→ **The problem**
A single number is needed: how many lines of the data hold the word "when".

=== Begin Enclosure ===

Below is a small trained network, with its code and all its weights. Each question gives an input and a class and asks what happens when units are switched off, that is, made to give their printed mean instead of their output.

import numpy as np


def w(rows, s, z=0):
    codes = np.array(rows[::2]) - 128.0
    scale = np.full(codes.shape[1], s)
    scale[-1] = z or s
    return codes * scale


def f(y):
    return np.maximum(y, 0)


def log_softmax(a):
    a = a - a.max(-1, keepdims=True)
    return a - np.log(np.exp(a).sum(-1, keepdims=True))


def net(x, mask):
    res = np.array(x, float).reshape(1, 2) / 4 @ E
    y = f(res @ A[0][:, :-1].T + A[0][:, -1])
    res = res + np.where(mask, y, B[0][:, -1]) @ B[0][:, :-1]
    return log_softmax(res[-1] @ U[:, :-1].T + U[:, -1])


A, B = {}, {}
E = w([
[163,250,58,74,22,223,227,157,254],'x0',
[210,44,83,231,50,29,209,63,99],'x1',
],0.0088)
A[0] = w([
[188,120,51,163,69,97,163,43,157,243],'N1',
[141,90,92,171,121,28,94,165,104,117],'N2',
[105,40,160,135,173,110,94,134,70,252],'N3',
[148,5,149,130,141,45,109,81,2,184],'N4',
[111,190,132,64,97,223,111,198,154,253],'N5',
[177,123,80,114,55,120,161,132,183,195],'N6',
],0.0096,0.0035)
B[0] = w([
[131,150,85,201,203,106,101,125,110,208],'N1',
[143,112,164,98,121,102,158,121,101,184],'N2',
[60,109,123,164,154,121,7,72,101,211],'N3',
[115,85,242,176,104,52,159,89,56,250],'N4',
[84,121,93,76,158,162,161,184,191,230],'N5',
[138,167,85,138,171,152,109,137,126,193],'N6',
],0.013,0.019)
U = w([
[102,225,1,174,184,151,51,190,121,253],'0',
[134,128,139,123,33,158,184,163,70,46],'1',
[164,162,131,125,65,130,154,103,134,34],'2',
[96,58,188,200,94,65,119,74,35,161],'3',
[93,147,127,76,102,158,254,222,247,185],'4',
[107,110,149,133,145,113,66,99,117,29],'5',
[244,129,97,197,162,47,242,151,85,79],'6',
],0.0074,0.0027)

Each question gives the input, the list of numbers given to net, and the class t.
The units are the neurons (one row each of A and B). Each row of codes is followed by its name. A weight is (code - 128) times the scale printed after its matrix; where a second scale follows, it is the last column's (A, B and U).
mask holds one flag per neuron, in row order. A switched-off neuron (its flag False) gives its mean, the last column of its row in B, instead of its output. The means were averaged over made-up inputs and are rounded, as every weight is.
A unit's drop is (log p(t) with every unit on - log p(t) with that unit switched off) / (log p(t) with every unit on - log p(t) with every unit switched off).
The circuit of an input: a set's keep is (log p(t) with only the set's units on - log p(t) with every unit switched off) / (log p(t) with every unit on - log p(t) with every unit switched off). Starting from all 6 units, units are removed one at a time, each time the one whose removal leaves the highest keep (on an exact tie, the one counted first), for as long as the keep stays at least 0.8.
circuit, biggest first: the units of the circuit, biggest drop first
top k neurons: the k neurons with the biggest drops, biggest first
drop when u is switched off: that unit's drop, to one decimal
input [1,-3], class 4: top 2 neurons => N3; N1
input [8,2], class 0: top 2 neurons => N1; N6
input [4,0], class 0: top 2 neurons => N4; N6
input [2,0], class 0: top 2 neurons => N4; N2
input [7,1], class 0: top 2 neurons => N6; N1
input [7,-2], class 4: circuit, biggest first => N5
input [6,-2], class 4: top 2 neurons => N3; N5
input [1,3], class 6: top 3 neurons => N3; N5; N4
input [-2,-3], class 5: top 3 neurons => N4; N1; N6
input [-2,-8], class 0: drop when N2 is switched off => 0.4
input [5,5], class 0: drop when N4 is switched off => 0.3
input [2,5], class 6: drop when N1 is switched off => -0.1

=== End Enclosure ===

→ **Output for this task**
5